Beginning at the line that contains "input [1,0,-8,8], class", write out each remaining line of the entries below exactly as it stands.

START EXERCISE MATERIALS

Here is a tiny trained network, its code and every weight. The questions are about switching its units off for an input and a class, where a switched-off unit gives its printed mean instead of its output.

import numpy as np


def w(rows, s, z=0):
    codes = np.array(rows[::2]) - 128.0
    scale = np.full(codes.shape[1], s)
    scale[-1] = z or s
    return codes * scale


def f(y):
    return np.maximum(y, 0)


def log_softmax(a):
    a = a - a.max(-1, keepdims=True)
    return a - np.log(np.exp(a).sum(-1, keepdims=True))


def net(x, mask):
    res = np.array(x, float).reshape(1, 4) / 4 @ E
    y = f(res @ A[0][:, :-1].T + A[0][:, -1])
    res = res + np.where(mask, y, B[0][:, -1]) @ B[0][:, :-1]
    return log_softmax(res[-1] @ U[:, :-1].T + U[:, -1])


A, B = {}, {}
E = w([
[172,204,135,115,85,170,174,87],'x0',
[39,141,119,170,104,63,200,123],'x1',
[125,122,130,138,116,134,121,122],'x2',
[128,130,88,123,82,164,152,254],'x3',
],0.021)
A[0] = w([
[99,70,143,149,241,90,96,66,218],'n0',
[144,209,181,138,128,117,125,32,160],'n1',
[108,23,119,149,175,94,96,162,255],'n2',
[165,175,89,111,121,156,115,71,172],'n3',
[168,182,66,127,54,205,204,200,74],'n4',
[152,116,123,96,135,191,85,127,236],'n5',
[157,109,150,113,173,128,50,121,217],'n6',
[116,87,65,141,99,141,109,249,116],'n7',
[31,138,109,172,93,55,238,110,128],'n8',
],0.013,0.0085)
B[0] = w([
[159,65,86,226,103,104,104,21,230],'n0',
[72,176,192,55,179,133,204,83,214],'n1',
[137,21,48,133,221,89,69,176,222],'n2',
[152,195,163,114,133,115,135,89,184],'n3',
[158,136,117,178,2,156,118,156,235],'n4',
[210,116,196,96,130,148,109,119,199],'n5',
[151,89,174,122,183,183,69,112,205],'n6',
[93,127,118,83,133,128,69,252,226],'n7',
[48,138,75,177,78,29,188,108,255],'n8',
],0.013,0.029)
U = w([
[185,66,107,164,184,174,74,64,223],'0',
[112,64,48,193,123,48,153,64,186],'1',
[158,74,91,59,152,200,67,225,157],'2',
[15,123,39,158,129,75,125,231,60],'3',
[178,210,171,54,174,167,165,61,171],'4',
[22,212,125,113,130,108,233,71,100],'5',
[239,171,138,129,34,191,124,164,97],'6',
[95,200,54,209,5,140,179,148,1],'7',
],0.011,0.0043)

Each question gives the input, the list of numbers given to net, and the class t.
The units are the neurons (one row each of A and B). Each row of codes is followed by its name. A weight is (code - 128) times the scale printed after its matrix; where a second scale follows, it is the last column's (A, B and U).
mask holds one flag per neuron, in row order. A switched-off neuron (its flag False) gives its mean, the last column of its row in B, instead of its output. The means were averaged over made-up inputs and are rounded, as every weight is.
A unit's drop is (log p(t) with every unit on - log p(t) with that unit switched off) / (log p(t) with every unit on - log p(t) with every unit switched off).
The circuit of an input: a set's keep is (log p(t) with only the set's units on - log p(t) with every unit switched off) / (log p(t) with every unit on - log p(t) with every unit switched off). Starting from all 9 units, units are removed one at a time, each time the one whose removal leaves the highest keep (on an exact tie, the one counted first), for as long as the keep stays at least 0.8.
circuit, biggest first: the units of the circuit, biggest drop first
most important unit: the unit with the biggest drop
top k neurons: the k neurons with the biggest drops, biggest first
drop when u is switched off: that unit's drop, to one decimal
input [3,-8,-8,8], class 6: circuit, biggest first : (n4)
input [4,0,8,8], class 6: top 2 neurons : (n8; n4)
input [1,4,-5,4], class 7: top 2 neurons : (n2; n4)
input [0,-1,-2,0], class 0: top 3 neurons : (n8; n7; n1)
input [2,-2,-7,3], class 6: circuit, biggest first : (n8; n2)
input [-1,0,1,-7], class 0: top 3 neurons : (n8; n0; n6)
input [1,0,-8,8], class 6: top 2 neurons : (n4; n8)
input [2,0,-2,0], class 4: circuit, biggest first : (n8; n4; n2)
input [2,-3,-2,6], class 6: top 2 neurons : (n4; n2)
input [-1,-2,-1,0], class 0: top 2 neurons : (n7; n8)
input [-4,0,6,-6], class 0: top 2 neurons : (n8; n6)
input [-8,-4,4,-3], class 0: drop when n0 is switched off : 0.0
input [1,-7,0,2], class 6: drop when n2 is switched off : 1.3
input [0,-3,5,8], class 2: most important unit : n7
input [-3,1,-2,2], class 3: drop when n5 is switched off : 0.1
input [-3,-2,-3,4], class 2: drop when n8 is switched off : 0.2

END EXERCISE MATERIALS

» REPLY
input [1,0,-8,8], class 6: top 2 neurons : (n4; n8)
input [2,0,-2,0], class 4: circuit, biggest first : (n8; n4; n2)
input [2,-3,-2,6], class 6: top 2 neurons : (n4; n2)
input [-1,-2,-1,0], class 0: top 2 neurons : (n7; n8)
input [-4,0,6,-6], class 0: top 2 neurons : (n8; n6)
input [-8,-4,4,-3], class 0: drop when n0 is switched off : 0.0
input [1,-7,0,2], class 6: drop when n2 is switched off : 1.3
input [0,-3,5,8], class 2: most important unit : n7
input [-3,1,-2,2], class 3: drop when n5 is switched off : 0.1
input [-3,-2,-3,4], class 2: drop when n8 is switched off : 0.2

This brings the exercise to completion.